Tell how many lines in the data hold "images", giving that figure alone.

= RECORDS TO PROCESS =
== Segment start ==

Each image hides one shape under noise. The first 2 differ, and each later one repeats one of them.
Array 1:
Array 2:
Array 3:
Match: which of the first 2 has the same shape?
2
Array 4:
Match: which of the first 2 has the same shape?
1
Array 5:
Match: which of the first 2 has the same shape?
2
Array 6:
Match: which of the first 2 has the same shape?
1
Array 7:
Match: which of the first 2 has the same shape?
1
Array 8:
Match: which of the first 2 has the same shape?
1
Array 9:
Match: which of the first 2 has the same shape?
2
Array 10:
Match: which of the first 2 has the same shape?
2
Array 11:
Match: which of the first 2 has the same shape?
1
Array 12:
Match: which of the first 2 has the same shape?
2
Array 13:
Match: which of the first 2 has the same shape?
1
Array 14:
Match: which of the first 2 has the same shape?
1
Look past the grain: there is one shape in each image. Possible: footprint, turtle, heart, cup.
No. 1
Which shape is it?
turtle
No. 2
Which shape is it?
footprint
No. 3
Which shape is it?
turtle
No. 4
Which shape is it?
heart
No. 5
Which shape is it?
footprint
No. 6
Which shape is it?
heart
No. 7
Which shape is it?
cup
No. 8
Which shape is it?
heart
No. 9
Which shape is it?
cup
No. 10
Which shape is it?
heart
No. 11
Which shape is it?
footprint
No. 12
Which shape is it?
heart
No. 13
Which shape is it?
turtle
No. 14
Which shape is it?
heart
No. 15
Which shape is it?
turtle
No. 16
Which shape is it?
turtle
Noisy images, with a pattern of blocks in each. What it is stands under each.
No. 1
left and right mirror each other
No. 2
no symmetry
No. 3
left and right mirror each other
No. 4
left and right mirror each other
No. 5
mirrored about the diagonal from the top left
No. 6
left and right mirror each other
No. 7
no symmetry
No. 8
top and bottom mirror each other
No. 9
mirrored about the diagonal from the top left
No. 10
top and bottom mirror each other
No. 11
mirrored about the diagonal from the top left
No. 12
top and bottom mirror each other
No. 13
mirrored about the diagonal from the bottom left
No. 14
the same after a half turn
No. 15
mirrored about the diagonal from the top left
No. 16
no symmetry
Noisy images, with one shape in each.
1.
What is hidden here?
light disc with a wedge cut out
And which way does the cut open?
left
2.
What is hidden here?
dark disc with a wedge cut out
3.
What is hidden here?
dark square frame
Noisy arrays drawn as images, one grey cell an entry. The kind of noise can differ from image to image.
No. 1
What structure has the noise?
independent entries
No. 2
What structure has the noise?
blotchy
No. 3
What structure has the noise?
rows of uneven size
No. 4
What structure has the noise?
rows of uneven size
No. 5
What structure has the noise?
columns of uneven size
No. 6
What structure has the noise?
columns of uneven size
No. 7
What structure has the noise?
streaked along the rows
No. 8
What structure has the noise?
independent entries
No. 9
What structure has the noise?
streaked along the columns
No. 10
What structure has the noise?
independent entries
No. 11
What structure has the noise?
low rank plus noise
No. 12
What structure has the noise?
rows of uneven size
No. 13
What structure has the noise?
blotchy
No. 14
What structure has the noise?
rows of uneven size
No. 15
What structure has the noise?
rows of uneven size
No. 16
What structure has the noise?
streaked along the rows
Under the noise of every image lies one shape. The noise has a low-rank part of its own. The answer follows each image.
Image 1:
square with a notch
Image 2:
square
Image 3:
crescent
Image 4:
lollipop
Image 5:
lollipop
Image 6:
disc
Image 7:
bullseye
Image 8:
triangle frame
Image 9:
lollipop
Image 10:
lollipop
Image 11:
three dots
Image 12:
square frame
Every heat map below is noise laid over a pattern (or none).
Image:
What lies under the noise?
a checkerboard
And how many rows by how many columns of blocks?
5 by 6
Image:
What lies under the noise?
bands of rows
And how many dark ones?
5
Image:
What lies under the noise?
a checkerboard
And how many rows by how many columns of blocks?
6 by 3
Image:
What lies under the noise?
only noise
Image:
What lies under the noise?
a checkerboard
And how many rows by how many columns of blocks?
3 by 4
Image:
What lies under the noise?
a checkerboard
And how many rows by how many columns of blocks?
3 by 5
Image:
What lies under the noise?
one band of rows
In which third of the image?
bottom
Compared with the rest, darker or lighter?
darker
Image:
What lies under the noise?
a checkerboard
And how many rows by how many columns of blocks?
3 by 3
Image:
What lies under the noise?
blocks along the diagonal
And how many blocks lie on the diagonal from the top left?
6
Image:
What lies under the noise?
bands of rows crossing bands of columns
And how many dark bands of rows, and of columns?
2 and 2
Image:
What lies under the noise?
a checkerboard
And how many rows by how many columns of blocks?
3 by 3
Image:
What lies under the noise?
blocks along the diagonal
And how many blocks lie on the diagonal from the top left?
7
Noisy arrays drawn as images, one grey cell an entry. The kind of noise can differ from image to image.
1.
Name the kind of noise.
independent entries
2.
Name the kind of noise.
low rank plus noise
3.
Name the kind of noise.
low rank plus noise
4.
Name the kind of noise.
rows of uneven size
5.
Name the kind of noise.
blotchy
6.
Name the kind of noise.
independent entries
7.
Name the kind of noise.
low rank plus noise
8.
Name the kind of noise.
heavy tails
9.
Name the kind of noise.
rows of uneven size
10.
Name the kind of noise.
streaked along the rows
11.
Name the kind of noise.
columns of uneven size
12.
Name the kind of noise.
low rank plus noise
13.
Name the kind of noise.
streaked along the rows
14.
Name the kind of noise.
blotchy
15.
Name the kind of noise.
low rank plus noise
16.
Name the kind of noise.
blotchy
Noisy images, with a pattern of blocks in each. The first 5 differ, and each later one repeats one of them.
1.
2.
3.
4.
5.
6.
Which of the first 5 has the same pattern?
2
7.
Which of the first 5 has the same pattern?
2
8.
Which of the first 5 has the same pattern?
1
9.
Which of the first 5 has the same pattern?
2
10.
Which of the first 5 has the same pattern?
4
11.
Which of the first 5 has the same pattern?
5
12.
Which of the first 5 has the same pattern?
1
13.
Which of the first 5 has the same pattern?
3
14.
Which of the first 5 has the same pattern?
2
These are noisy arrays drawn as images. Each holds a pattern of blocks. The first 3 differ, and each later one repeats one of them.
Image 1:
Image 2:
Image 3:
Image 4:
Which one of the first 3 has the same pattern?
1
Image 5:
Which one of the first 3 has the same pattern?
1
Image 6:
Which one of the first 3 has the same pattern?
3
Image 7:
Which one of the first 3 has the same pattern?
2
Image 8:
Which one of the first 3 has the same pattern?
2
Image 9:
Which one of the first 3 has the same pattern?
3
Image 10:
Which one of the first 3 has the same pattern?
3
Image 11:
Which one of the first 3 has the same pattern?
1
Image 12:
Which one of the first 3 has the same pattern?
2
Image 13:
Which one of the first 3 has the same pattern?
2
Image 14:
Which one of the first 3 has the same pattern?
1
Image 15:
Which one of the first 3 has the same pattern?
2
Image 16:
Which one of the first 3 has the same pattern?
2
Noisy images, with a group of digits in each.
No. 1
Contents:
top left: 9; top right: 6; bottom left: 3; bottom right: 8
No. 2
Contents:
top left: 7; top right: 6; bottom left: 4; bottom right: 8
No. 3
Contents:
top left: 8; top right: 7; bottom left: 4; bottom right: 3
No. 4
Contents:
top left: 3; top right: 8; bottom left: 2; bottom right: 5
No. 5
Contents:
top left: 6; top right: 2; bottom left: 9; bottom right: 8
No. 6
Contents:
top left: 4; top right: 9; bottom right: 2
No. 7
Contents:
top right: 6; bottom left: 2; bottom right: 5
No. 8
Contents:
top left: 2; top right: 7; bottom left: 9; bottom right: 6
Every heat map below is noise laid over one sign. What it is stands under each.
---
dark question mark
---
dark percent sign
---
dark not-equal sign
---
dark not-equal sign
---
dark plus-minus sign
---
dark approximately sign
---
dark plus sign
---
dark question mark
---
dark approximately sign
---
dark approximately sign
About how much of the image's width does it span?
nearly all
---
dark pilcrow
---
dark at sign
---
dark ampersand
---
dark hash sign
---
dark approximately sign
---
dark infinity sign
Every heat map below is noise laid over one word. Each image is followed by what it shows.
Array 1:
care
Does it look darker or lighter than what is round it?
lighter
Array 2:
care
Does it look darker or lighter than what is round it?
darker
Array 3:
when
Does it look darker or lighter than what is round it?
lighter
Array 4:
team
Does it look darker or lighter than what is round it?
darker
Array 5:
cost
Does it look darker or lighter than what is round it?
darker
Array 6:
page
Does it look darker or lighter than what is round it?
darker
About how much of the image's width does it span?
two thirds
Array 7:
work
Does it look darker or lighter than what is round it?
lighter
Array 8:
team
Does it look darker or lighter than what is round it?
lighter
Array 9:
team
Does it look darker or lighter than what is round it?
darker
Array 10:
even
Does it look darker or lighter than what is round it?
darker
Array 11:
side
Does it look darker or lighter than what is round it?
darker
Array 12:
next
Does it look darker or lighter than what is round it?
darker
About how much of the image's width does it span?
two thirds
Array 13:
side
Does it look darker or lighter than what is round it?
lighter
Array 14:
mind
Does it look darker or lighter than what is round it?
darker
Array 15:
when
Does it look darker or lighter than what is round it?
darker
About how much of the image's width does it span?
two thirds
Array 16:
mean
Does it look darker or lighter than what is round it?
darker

== Segment end ==

= EXERCISE OUTPUT =
7